┌────────

Each row of a before or after table is a point. The points were changed in one or more steps. Then noise was added and the rows were shuffled. The steps act on columns, c1 being the first. Write out the steps. A step turns or swaps two columns, mirrors them in a line or flattens them onto one, adds a multiple of one to another, or multiplies or shifts one. Angles are multiples of 10 degrees, from the lower column toward the higher: turns from -170 to 170, lines from 10 to 170 but not 90. Use the fewest steps. Two steps may share a column if one is a turn and the other turns, adds or multiplies; they go together, in the order done. Otherwise the lowest column goes first.

Before, 14 rows:
[[ 1.6  2.5]
 [ 2.7  2.6]
 [ 0.0 -2.8]
 [ 1.0  5.6]
 [-1.4  1.5]
 [ 8.1  3.9]
 [ 6.7  2.9]
 [-1.0  1.4]
 [ 2.8  1.1]
 [ 0.0  0.9]
 [ 1.2  2.6]
 [-1.8 -1.5]
 [ 2.5  3.6]
 [ 1.4  0.0]]
After:
[[ 2.1 -1.1]
 [-1.9  2.3]
 [-2.9  0.7]
 [-4.2  1.2]
 [ 2.7  0.9]
 [-1.0 -1.4]
 [-6.5  6.2]
 [-2.9  0.3]
 [-0.5  1.5]
 [-4.9  5.4]
 [-3.4  1.7]
 [-0.9 -1.9]
 [-5.7 -0.9]
 [-0.9 -0.3]]
Steps: turn c1 and c2 by 110 degrees

Before, 8 rows:
[[ 4.1 -3.6  3.1 -0.1]
 [ 3.2 -1.1 -1.7  0.0]
 [-3.6 -8.2 -1.4  3.6]
 [ 2.1  0.8  1.1  0.9]
 [-0.2  1.4  2.4  1.7]
 [-2.0 -9.0 -3.2  0.4]
 [ 3.4  0.5  2.1  1.1]
 [-3.5  2.2 -3.3 -7.0]]
After (8 x 4):
[[-3.7 -3.3 -1.4 -3.6]
 [ 0.0  0.6  2.4 -1.9]
 [ 3.6  0.0  2.0 -1.1]
 [ 3.1 -0.7 -1.5 -0.2]
 [ 2.1  0.3  1.0 -1.1]
 [-1.9 -3.6 -3.2 -0.5]
 [ 4.1 -1.4  3.0  0.1]
 [-3.3  0.9 -3.3  7.1]]
Steps: multiply c2 by 0.4; multiply c4 by -1

Before, 12 rows:
[[-0.8  1.4 -1.1  2.6  1.4 -6.9  0.2  0.4]
 [ 8.3 -1.3 -3.6 -0.6  0.4 -3.6  0.5 -0.9]
 [ 6.7  2.0 -0.9  4.2  4.5  3.0  1.8 -1.0]
 [ 5.0 -0.4 -3.6 -2.3 -0.7 -2.5  4.0  1.3]
 [ 1.7  0.6  1.0  0.7 -0.2 -3.4  1.3 -1.7]
 [-4.3 -3.1 -4.2  0.5 -1.5  3.1 -0.6  0.1]
 [-0.4 -3.4  0.4  1.4  2.8  2.2  0.1  0.7]
 [-7.3  3.0 -3.1  1.0  5.0 -2.7  0.9 -3.8]
 [-2.5  6.2 -1.4 -2.0 -3.8 -1.8 -0.8 -1.4]
 [-1.5 -6.6 -0.5  0.0 -3.8 -0.5  2.8 -3.7]
 [ 0.7 -7.8  4.1 -2.6 -0.5 -0.8  0.9 -6.3]
 [-0.1 -0.5  0.1  3.7  2.4  0.2 -0.8 -1.6]]
After (12 x 8):
[[-4.7 -1.2 -3.7  7.2  0.2 -3.7  0.4  0.7]
 [ 4.7  3.2 -3.1 -5.8 -0.2 -2.7  0.7  6.3]
 [ 2.9  1.4 -1.0  0.7 -1.3 -7.0  0.2  1.0]
 [ 2.6 -2.9 -4.1 -3.5  0.9  3.0 -0.8 -1.3]
 [-0.5  6.3 -1.4 -3.2  3.5 -1.9 -0.7 -2.0]
 [-4.6 -0.4 -3.9  3.3 -0.5 -2.4  4.0 -1.3]
 [-0.3  0.7  1.0  2.0  1.4 -3.5  1.2  0.8]
 [ 0.2  2.2 -0.9  7.7 -2.1  2.7  1.9  4.0]
 [ 3.3 -0.9 -0.1  2.0 -0.2  0.3 -0.9  3.0]
 [ 1.3 -3.5  0.4  0.4 -2.5  2.3 -0.1  1.5]
 [-2.6 -7.7  4.1 -0.6  4.9 -0.8  1.0  3.7]
 [ 0.8 -6.6 -0.6 -1.1  5.2 -0.6  2.7 -0.6]]
Steps: mirror c1 and c4 in the line at 60 degrees; turn c5 and c8 by 130 degrees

└────────

YOUR TASK. Every line of the material above must be duplicated exactly.

OUTPUT OF THE TASK.
Each row of a before or after table is a point. The points were changed in one or more steps. Then noise was added and the rows were shuffled. The steps act on columns, c1 being the first. Write out the steps. A step turns or swaps two columns, mirrors them in a line or flattens them onto one, adds a multiple of one to another, or multiplies or shifts one. Angles are multiples of 10 degrees, from the lower column toward the higher: turns from -170 to 170, lines from 10 to 170 but not 90. Use the fewest steps. Two steps may share a column if one is a turn and the other turns, adds or multiplies; they go together, in the order done. Otherwise the lowest column goes first.

Before, 14 rows:
[[ 1.6  2.5]
 [ 2.7  2.6]
 [ 0.0 -2.8]
 [ 1.0  5.6]
 [-1.4  1.5]
 [ 8.1  3.9]
 [ 6.7  2.9]
 [-1.0  1.4]
 [ 2.8  1.1]
 [ 0.0  0.9]
 [ 1.2  2.6]
 [-1.8 -1.5]
 [ 2.5  3.6]
 [ 1.4  0.0]]
After:
[[ 2.1 -1.1]
 [-1.9  2.3]
 [-2.9  0.7]
 [-4.2  1.2]
 [ 2.7  0.9]
 [-1.0 -1.4]
 [-6.5  6.2]
 [-2.9  0.3]
 [-0.5  1.5]
 [-4.9  5.4]
 [-3.4  1.7]
 [-0.9 -1.9]
 [-5.7 -0.9]
 [-0.9 -0.3]]
Steps: turn c1 and c2 by 110 degrees

Before, 8 rows:
[[ 4.1 -3.6  3.1 -0.1]
 [ 3.2 -1.1 -1.7  0.0]
 [-3.6 -8.2 -1.4  3.6]
 [ 2.1  0.8  1.1  0.9]
 [-0.2  1.4  2.4  1.7]
 [-2.0 -9.0 -3.2  0.4]
 [ 3.4  0.5  2.1  1.1]
 [-3.5  2.2 -3.3 -7.0]]
After (8 x 4):
[[-3.7 -3.3 -1.4 -3.6]
 [ 0.0  0.6  2.4 -1.9]
 [ 3.6  0.0  2.0 -1.1]
 [ 3.1 -0.7 -1.5 -0.2]
 [ 2.1  0.3  1.0 -1.1]
 [-1.9 -3.6 -3.2 -0.5]
 [ 4.1 -1.4  3.0  0.1]
 [-3.3  0.9 -3.3  7.1]]
Steps: multiply c2 by 0.4; multiply c4 by -1

Before, 12 rows:
[[-0.8  1.4 -1.1  2.6  1.4 -6.9  0.2  0.4]
 [ 8.3 -1.3 -3.6 -0.6  0.4 -3.6  0.5 -0.9]
 [ 6.7  2.0 -0.9  4.2  4.5  3.0  1.8 -1.0]
 [ 5.0 -0.4 -3.6 -2.3 -0.7 -2.5  4.0  1.3]
 [ 1.7  0.6  1.0  0.7 -0.2 -3.4  1.3 -1.7]
 [-4.3 -3.1 -4.2  0.5 -1.5  3.1 -0.6  0.1]
 [-0.4 -3.4  0.4  1.4  2.8  2.2  0.1  0.7]
 [-7.3  3.0 -3.1  1.0  5.0 -2.7  0.9 -3.8]
 [-2.5  6.2 -1.4 -2.0 -3.8 -1.8 -0.8 -1.4]
 [-1.5 -6.6 -0.5  0.0 -3.8 -0.5  2.8 -3.7]
 [ 0.7 -7.8  4.1 -2.6 -0.5 -0.8  0.9 -6.3]
 [-0.1 -0.5  0.1  3.7  2.4  0.2 -0.8 -1.6]]
After (12 x 8):
[[-4.7 -1.2 -3.7  7.2  0.2 -3.7  0.4  0.7]
 [ 4.7  3.2 -3.1 -5.8 -0.2 -2.7  0.7  6.3]
 [ 2.9  1.4 -1.0  0.7 -1.3 -7.0  0.2  1.0]
 [ 2.6 -2.9 -4.1 -3.5  0.9  3.0 -0.8 -1.3]
 [-0.5  6.3 -1.4 -3.2  3.5 -1.9 -0.7 -2.0]
 [-4.6 -0.4 -3.9  3.3 -0.5 -2.4  4.0 -1.3]
 [-0.3  0.7  1.0  2.0  1.4 -3.5  1.2  0.8]
 [ 0.2  2.2 -0.9  7.7 -2.1  2.7  1.9  4.0]
 [ 3.3 -0.9 -0.1  2.0 -0.2  0.3 -0.9  3.0]
 [ 1.3 -3.5  0.4  0.4 -2.5  2.3 -0.1  1.5]
 [-2.6 -7.7  4.1 -0.6  4.9 -0.8  1.0  3.7]
 [ 0.8 -6.6 -0.6 -1.1  5.2 -0.6  2.7 -0.6]]
Steps: mirror c1 and c4 in the line at 60 degrees; turn c5 and c8 by 130 degrees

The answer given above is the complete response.